◆ Record excerpts ◆
Each row has a name. After each piece below comes the name of the row it's from, unless a question asks for something else. Each question is about the rows just above it. Places in a row count from 1.

z_408: [97 62 29 65 111 111 168 109 80 92]
z_96: [145 70 107 50 124 69 39 101 65 48]
z_156: [97 62 120 65 111 111 168 109 80 92]
z_784: [110 69 116 94 86 142 81 92 41 98]
z_736: [107 71 109 105 72 177 102 87 26 120]
z_450: [107 71 109 105 72 177 102 87 79 97]
z_302: [106 49 96 64 124 87 127 54 104 123]
z_312: [93 113 108 97 102 108 91 101 117 112]
z_142: [120 62 97 97 90 99 144 113 91 99]
z_364: [44 115 114 127 72 120 126 82 135 114]
z_134: [25 159 127 147 97 180 120 127 127 106]
z_948: [145 70 107 50 124 69 39 101 65 78]
Shuffled z_450 with one entry gone: [72 109 79 107 102 97 177 87 105], missing | [71]
[62 97 97] begins in row and place | z_142, 2
[50 124 69 39 101 65 48] begins in row and place | z_96, 4
z_364 without one entry, shuffled: [114 114 127 126 135 120 72 44 82]. Gone: | [115]
Row and place where [97 62 120] starts: | z_156, 1

z_134: [93 94 95 94 93 93 93 96 96 96 95 94 94 94 93 91 93 93 95 96 94 93 94 95 94 93 94 93 95 93 94 93 94 93 93 95 94 95 95 93 96 92 95 95 96 95 95 94 95 93 93 92 92 96 96 94 92 94 93 95 94 95]
z_408: [110 93 107 109 95 102 108 101 102 107 96 105 106 109 111 102 110 96 90 113 113 113 90 94 109 91 112 94 100 87 108 91 98 97 108 97 108 115 110 89 106 95 100 92 110 89 89 93 91 88 100 108 106 110 98 91 106 93 104 112 112 101]
z_142: [96 113 79 107 117 127 123 80 88 91 86 80 76 80 110 117 120 119 77 96 90 118 73 81 100 77 120 120 92 98 113 79 93 101 133 83 132 111 93 91 94 123 112 109 86 113 107 72 115 81 124 130 98 108 80 86 101 66 78 111 111 117]
z_736: [100 101 100 100 101 101 100 101 101 100 101 100 100 100 100 101 101 101 101 100 100 100 101 101 101 101 100 102 101 101 101 101 100 101 100 100 101 100 100 101 100 101 101 101 100 101 102 101 101 101 101 101 100 100 101 101 100 101 100 100 100 101]
z_96: [93 94 95 94 93 93 93 96 96 96 95 94 94 94 93 91 93 93 95 96 94 93 94 95 94 93 94 93 95 93 94 93 113 93 38 130 40 73 102 117 105 63 75 86 118 83 91 148 77 132 55 42 95 83 132 127 91 155 131 73 77 71]
z_364: [81 83 84 80 79 80 78 87 85 85 83 83 83 83 93 93 93 95 91 83 83 79 86 86 84 84 81 81 85 82 82 84 81 84 78 83 79 81 84 82 84 78 83 83 84 82 83 84 82 84 81 78 80 82 86 83 80 86 83 82 80 82]
z_784: [90 110 53 91 124 142 136 52 64 72 64 59 53 61 111 96 90 110 102 84 77 127 43 55 92 53 127 127 75 90 115 58 81 93 153 62 148 110 78 80 76 136 109 103 64 111 100 44 114 60 133 148 96 102 52 68 101 34 58 109 112 117]
Where does [111 102 110 96 90] start? Give its row and place. | z_408, 15
find: [93 94 95 94 93 93 93 96 96 96 95 94 94 94 93 91 93 93 95 96 94 93 94 95 94 93 94 93 95 93 94 93 94 93 93 95 94 95 95 93 96 92 95 95 96 95 95 94 95 93 93 92 92 96 96 94 92 94 93 95 94 95] | z_134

◆ Task to complete ◆
Extract, from the material above, each line holding the word "entry".

◆ Answer box ◆
Shuffled z_450 with one entry gone: [72 109 79 107 102 97 177 87 105], missing | [71]
z_364 without one entry, shuffled: [114 114 127 126 135 120 72 44 82]. Gone: | [115]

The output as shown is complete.